Task material »
Each run below is a few steps of one of 7 hidden systems, one row a step.
J693, run 1:
-3 -51 -36 34 10 28 -10 12 -19 1 11 -7 35 4 23 11 -17 -12 -12 44
-32 -30 -15 0 -6 -17 4 6 -50 -17 -26 49 6 28 -26 -1 -22 17 -11 6
-3 -12 18 -6 -21 -62 28 -19 -12 8 16 1 18 -21 -31 -24 -18 7 -16 -37
-4 -26 1 14 -17 -13 -15 -4 -5 37 70 -41 -11 6 24 -5 8 -2 -8 -12
4 -6 -17 -6 22 -9 -25 19 -60 -8 2 -12 -32 22 54 6 8 21 7 12
35 -15 11 -22 -2 -18 29 28 -39 -13 -34 4 31 -27 20 -20 -16 6 14 21
7 -18 36 14 -55 -7 11 28 -3 29 13 0 29 14 -31 -4 -6 -14 -2 38
-9 0 30 29 -14 -51 -28 3 -7 -7 11 8 -39 44 -22 7 31 6 2 2
32 -21 13 -1 23 -30 23 3 2 -15 -5 -22 -38 -15 19 -29 42 7 16 -35
30 -15 -1 -34 -5 44 34 11 -4 33 5 -42 -16 -6 12 -16 24 4 6 37
J349, run 2 (10 x 20):
6 -11 -4 35 -19 43 -19 55 1 3 -8 8 29 13 12 19 -10 -22 9 36
13 -9 9 34 -46 -8 26 15 40 20 17 -9 24 -5 -49 -17 7 -18 -9 -2
1 -2 14 19 -26 -77 -1 -10 -23 3 34 2 10 17 15 -26 2 10 -2 -13
10 -27 -13 15 15 -5 -50 20 -19 5 45 -31 -21 -5 44 16 -5 4 8 -9
14 -59 4 -9 3 50 20 -3 23 21 22 -16 -4 4 18 -14 26 -12 13 29
-4 25 51 10 -25 -6 15 -4 8 14 -6 0 15 39 11 -2 34 -20 5 52
31 51 -4 37 -16 -33 -36 6 45 -15 16 -12 -4 1 -2 1 10 -1 14 1
27 -12 -20 12 12 -18 20 8 12 -9 16 -19 -37 -8 21 -38 34 10 11 -52
-13 -31 35 -1 52 -13 11 -26 -28 -6 -10 -31 -18 3 36 12 34 -11 -9 7
19 14 -26 0 25 24 -17 -22 12 -9 -13 -21 2 8 9 19 12 5 -1 78
J699, run 3 (10 x 20):
38 -34 44 -29 1 2 -2 21 11 15 12 -35 -22 -42 -20 0 5 -4 18 -12
-5 46 11 -12 -46 -7 22 -18 34 25 34 13 13 14 12 -34 6 0 11 -25
-11 58 -47 -6 13 19 -38 -14 0 -12 -10 6 -3 15 8 26 -17 17 -7 29
6 -37 9 15 34 42 -20 46 1 -24 -30 8 -22 -10 16 18 11 -16 19 -20
-30 -12 31 25 -12 -4 59 0 -3 17 -12 -3 34 2 -6 -13 11 -32 -27 -25
-5 -3 -17 -15 18 -41 -1 -62 -12 -10 8 5 37 -9 1 -1 -27 15 -15 40
45 -11 -7 -30 13 -26 -18 25 -23 -22 -13 -8 -46 -22 -7 -9 1 33 27 -12
0 12 24 -25 -35 41 22 18 29 44 17 -20 -17 -7 -27 -5 9 -9 2 -28
-31 34 -9 -3 -22 20 -16 -27 18 6 22 43 35 34 33 1 -20 -4 10 14
-5 8 -39 30 28 -1 -33 34 -29 -39 -40 13 -8 0 0 26 -17 6 -10 -5
J699, run 4, 10 rows:
-4 20 -6 43 -4 -50 -30 7 9 -8 31 -12 -22 2 -5 2 5 3 -8 -55
-12 -7 -36 13 22 26 4 -24 4 23 34 -48 -32 16 23 2 33 3 -21 4
25 -17 -1 8 -10 20 14 25 -17 5 -3 -5 14 27 50 -18 23 -6 21 59
30 13 10 39 -24 -17 4 27 25 -15 -31 4 26 -5 -47 2 4 -14 1 40
-9 4 45 10 21 -37 -29 -44 41 -18 4 4 -18 2 -26 19 22 -9 3 -6
-1 34 15 2 19 -32 -13 -4 -22 8 24 -43 -20 -3 57 3 15 0 -3 -31
33 13 -50 6 9 38 27 5 22 10 8 -42 8 -21 35 -19 9 -3 -1 12
15 11 11 -10 1 32 30 -3 20 -18 -47 30 3 23 1 -13 30 -5 23 48
-2 30 62 2 3 -18 -18 15 -1 -11 -40 5 26 -18 -22 35 -15 -23 0 13
-4 4 8 10 30 -29 -12 -29 34 -18 14 -3 8 -42 7 3 -12 -10 -2 -62
J516, run 5, 10 rows:
9 15 -4 -24 39 19 26 -18 14 -32 -44 15 -30 3 24 -16 35 6 18 -7
0 44 26 -16 -6 -28 23 2 -13 7 -32 -24 -3 -25 -53 12 -7 0 -27 -18
-10 17 -5 11 22 -29 -29 -41 37 -33 6 30 29 -23 7 6 -25 -4 6 -32
-8 -2 -13 -2 28 12 -7 46 -49 -21 -36 6 -17 -13 23 13 -17 2 -1 -42
-34 12 -18 -5 21 36 17 -32 -3 11 -23 -10 35 -9 -18 30 -23 -15 -39 28
11 -2 -20 -21 10 -23 26 -27 -10 -35 -34 47 13 6 6 -32 -2 22 16 15
4 23 -20 9 -32 -4 -6 43 -7 -2 -23 12 -1 -10 -66 8 -28 8 -13 -17
-24 18 -29 9 -13 27 6 -17 38 2 23 32 44 -7 27 -12 -28 -13 2 -36
5 -12 -15 -41 -8 4 6 28 -66 9 0 4 7 -9 32 -11 -34 22 7 -1
5 -38 -41 -2 -1 31 -6 -14 14 9 10 -5 19 -17 -46 13 -28 3 -17 45
J349, run 6, 10 rows:
36 -3 -28 4 -10 24 -42 24 42 -4 13 -6 -32 -12 -44 11 -2 13 18 9
14 -4 33 -42 -20 -10 58 -3 -3 18 -3 -1 -7 -9 3 -43 19 5 13 -29
-35 38 30 10 26 -24 -28 -32 -13 -6 6 -6 19 6 43 32 -9 -15 -13 -5
18 -14 -68 27 16 39 -24 9 31 -26 0 16 -8 1 6 0 -2 8 13 9
2 -24 29 -4 -11 10 54 29 -16 10 -35 -7 -25 6 -38 -14 34 -7 -8 -9
-1 27 34 -8 9 -56 -13 -43 -6 -4 0 -16 32 -20 -11 20 -19 -3 -14 26
8 29 -76 -6 -4 14 -25 1 -3 -2 25 2 -19 10 25 -11 -15 31 5 -6
-17 -42 37 -21 9 36 6 18 2 7 -10 14 -47 5 -20 5 22 -7 13 -40
10 5 41 -16 14 -12 16 -18 -3 -11 -29 7 58 -27 21 4 -15 -19 7 36
-17 59 -59 35 -16 15 -4 6 7 8 6 -11 9 20 1 6 -10 2 -27 1
J135, run 7:
-28 -22 8 -29 -26 21 -5 3 -30 16 -6 33 -23 41 -42 10 -5 19 -4 23
15 3 51 5 -38 -22 -13 23 30 22 27 -15 -12 -13 -43 4 5 -10 8 -27
8 35 -7 30 3 -12 5 -3 34 -9 18 -6 -7 10 58 -26 33 -10 16 -37
-7 -5 -28 10 22 32 -26 5 -26 -1 5 -9 15 18 60 21 -7 -2 1 49
24 -51 16 2 6 -15 8 25 -33 -15 -39 4 10 -11 -37 5 -3 2 0 44
-9 9 -12 10 -19 -18 36 -15 13 8 -6 -2 -33 22 -61 -19 30 9 -21 -17
-9 15 9 -17 7 13 -47 -25 34 13 45 -14 -44 8 5 17 12 7 13 -22
28 10 25 -16 14 20 -5 47 -15 -3 -12 -18 0 -26 58 1 -1 -10 27 -18
2 9 -14 28 7 29 46 2 7 -3 -41 -8 42 3 9 -5 13 -24 -17 45
-27 -3 7 7 16 -22 -23 -38 -3 -25 -23 32 -8 27 -44 25 4 8 -13 36
J298, run 8:
5 -8 -46 49 10 8 31 -10 8 -6 -6 -18 34 10 20 -14 16 -13 -22 40
21 -29 -11 -38 0 -26 -1 -21 -27 -16 -11 28 -6 8 -21 -13 -8 36 15 48
23 18 36 -37 -37 8 16 26 25 15 -4 5 4 -34 -33 -13 -15 -3 21 -32
-36 -8 -10 36 -8 4 -9 -30 44 16 46 2 21 2 -7 7 -9 -21 -20 -34
-16 -2 -26 -2 6 -2 -35 7 -44 -6 21 14 -19 36 59 1 -4 20 12 2
47 -12 25 2 8 23 0 52 -3 -5 -25 -26 6 -22 25 5 12 -16 24 28
-8 -19 22 22 9 -11 35 -38 39 -18 -27 26 22 9 -30 -13 30 -21 -3 21
-10 48 -11 -10 -43 -40 -12 -9 -17 6 9 26 -7 34 -30 -8 -13 29 -4 9
35 -7 -10 7 -9 -17 -26 36 7 8 31 -36 -25 -41 -10 -2 -11 10 6 -45
-21 -44 -16 11 16 49 32 -13 17 14 17 -7 -18 16 27 -16 34 -14 -3 -23
J693, run 9 (10 x 20):
40 7 26 16 17 5 -19 13 30 -20 -22 -18 -15 2 9 12 38 -11 24 47
20 -10 9 2 1 36 19 21 31 -21 -42 29 -23 17 -19 -12 38 -5 28 18
4 29 19 -26 -9 15 26 -16 35 5 -33 2 -25 0 -64 0 24 3 -2 8
8 33 13 -20 -3 11 -15 -41 70 4 20 3 -21 -1 -15 -2 21 2 20 -3
9 43 -25 -4 14 47 -25 11 44 -7 -3 -3 -35 -4 15 10 11 1 19 -31
-6 37 5 -25 38 54 -1 -4 19 -12 -46 1 6 -25 11 29 -7 -15 3 0
-12 35 -14 12 -1 35 9 -23 47 -11 -24 26 48 -3 -6 7 -13 -22 -5 22
-27 5 -28 33 4 18 -24 -13 43 -16 -6 27 5 -2 -51 24 -17 -10 -17 -18
-49 -5 -10 -1 33 13 4 -43 22 -10 0 19 -9 -7 -7 9 -5 -7 -16 -60
-21 19 -54 -4 24 21 22 -39 7 11 16 -22 16 -21 20 -3 -17 1 -29 -24
J135, run 10:
-14 -43 20 24 -2 -15 5 17 -25 -19 -17 38 -25 50 2 -11 36 0 11 6
-2 3 5 25 -25 -15 -10 17 -16 37 33 -51 -25 25 -21 12 21 2 -25 20
50 -18 2 12 23 -20 -20 0 36 -20 11 -23 -36 -14 11 -12 37 6 28 1
3 15 -26 -10 12 48 17 27 -23 2 -22 -11 -40 28 38 -6 32 9 5 9
7 -15 33 -4 7 42 -10 7 20 11 -18 -20 1 -1 -28 34 12 -20 -1 61
4 27 43 16 8 -31 10 11 5 -27 -48 12 -29 14 -26 3 37 -6 4 -15
-34 30 -19 37 20 21 -12 -1 6 12 8 -38 -27 11 2 31 17 -14 -34 -26
10 -26 32 -15 59 -7 -18 -22 -9 -13 -7 -31 -9 -32 32 24 8 -9 5 5
14 36 -21 -20 20 5 43 13 -35 -6 -54 -27 -6 -18 -4 -4 3 9 -20 6
-18 -2 -16 -12 23 40 1 -40 43 -2 -18 3 0 -17 -53 25 -7 -7 -18 10
J298, run 11 (10 x 20):
20 -16 41 -18 30 -32 4 -11 -2 -24 -18 3 30 -49 25 0 -16 -11 17 -15
-16 23 -32 23 -24 18 45 6 9 -4 -24 32 48 7 1 -22 -15 -13 -14 -11
6 -36 -14 0 -19 -44 -23 -13 -31 7 38 2 30 -5 -10 0 -39 16 -5 32
27 -9 8 -32 -7 -3 21 17 1 -5 7 17 2 -26 40 -41 -6 6 36 -49
-4 -14 -15 23 -30 46 9 3 39 24 26 6 47 5 6 -5 -10 -24 -1 28
-7 -31 19 -7 4 -36 -41 -27 -7 -24 22 48 7 20 22 0 -9 12 29 16
26 31 19 11 -38 5 3 67 2 -3 -14 16 7 4 21 -18 1 -8 30 -20
12 -41 -1 59 -10 -23 1 -9 36 1 30 -15 22 4 -14 -9 19 -20 -7 21
5 1 -11 -19 -14 -26 4 -19 -9 -11 13 35 -34 44 18 -36 27 34 27 4
46 18 9 -6 -38 26 -23 45 31 21 17 -23 -12 -12 -20 3 1 -1 24 20
J733, run 12 (10 x 20):
-3 16 48 -29 -16 34 20 37 -16 6 -50 19 1 9 -13 9 3 -11 12 16
8 3 35 37 -2 -13 -23 9 40 -3 8 -13 40 -35 -16 23 -17 -35 -3 -6
-7 11 17 3 46 -37 12 -29 -1 -25 -15 -13 -30 -10 19 -4 28 1 -5 -51
-15 18 -23 -18 22 4 -11 -2 -56 7 -20 -30 -6 -3 -10 35 -20 15 -33 30
10 -29 -22 -34 15 49 18 -27 32 -3 -7 13 29 -37 -11 -6 -25 -3 7 9
-21 32 19 3 -27 -6 41 14 3 -6 -40 39 14 10 -32 -14 0 -9 -6 -34
-30 14 16 27 4 -20 -64 -6 8 -13 18 20 13 5 -3 42 -30 -11 -4 -15
8 -17 -8 -24 34 -2 -3 11 -25 -11 7 -10 -19 -32 48 -9 -10 9 11 -58
-14 -13 -49 23 4 3 36 9 -49 4 -18 -16 28 5 3 -3 -14 0 -40 20
0 -33 -5 -14 5 1 -7 -39 19 -26 -10 59 30 8 -7 -9 -15 8 22 39
J733, run 13 (10 x 20):
22 -27 15 -48 -16 25 15 -7 -5 14 9 17 22 3 29 -22 -6 9 32 48
36 20 -7 31 -51 -23 20 32 31 0 1 3 16 -2 -36 -29 5 -2 7 -2
-26 -11 18 30 1 -23 -34 -25 25 -3 34 8 -38 39 -13 10 33 -4 0 -14
14 17 19 -42 0 6 -17 14 -37 24 21 -33 -31 3 50 4 7 16 16 5
35 -4 -48 26 -1 34 22 20 17 11 3 -44 17 -20 6 -11 6 -8 -11 29
-6 -21 21 10 8 10 28 -22 28 -17 -30 28 -13 35 -21 -13 48 -11 9 29
11 27 67 -22 -26 -28 -31 17 -8 13 -1 -6 -6 0 -26 23 -6 0 13 22
19 8 -5 10 13 -3 -8 -13 42 15 39 -53 -9 -43 2 3 2 -10 -8 -37
-24 28 -21 1 31 22 35 -20 -12 0 -29 -20 -33 27 20 -1 41 1 -23 -5
4 4 8 -18 7 44 -27 16 -7 -3 -33 6 14 1 -9 37 -18 -4 6 65
J516, run 14 (10 x 20):
29 29 5 -38 -35 20 9 7 3 27 8 -14 -22 22 -4 -14 19 19 20 53
39 1 -8 -9 -23 -19 4 -18 47 17 42 -25 -21 -17 -28 -27 14 15 12 -11
4 -44 40 1 -8 -19 -10 15 9 12 41 -8 -15 -21 4 -7 3 -9 16 -58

What is required »
Where the string "rows" appears in a line of the listing, copy that line.

Solution to this task »
J699, run 4, 10 rows:
J516, run 5, 10 rows:
J349, run 6, 10 rows:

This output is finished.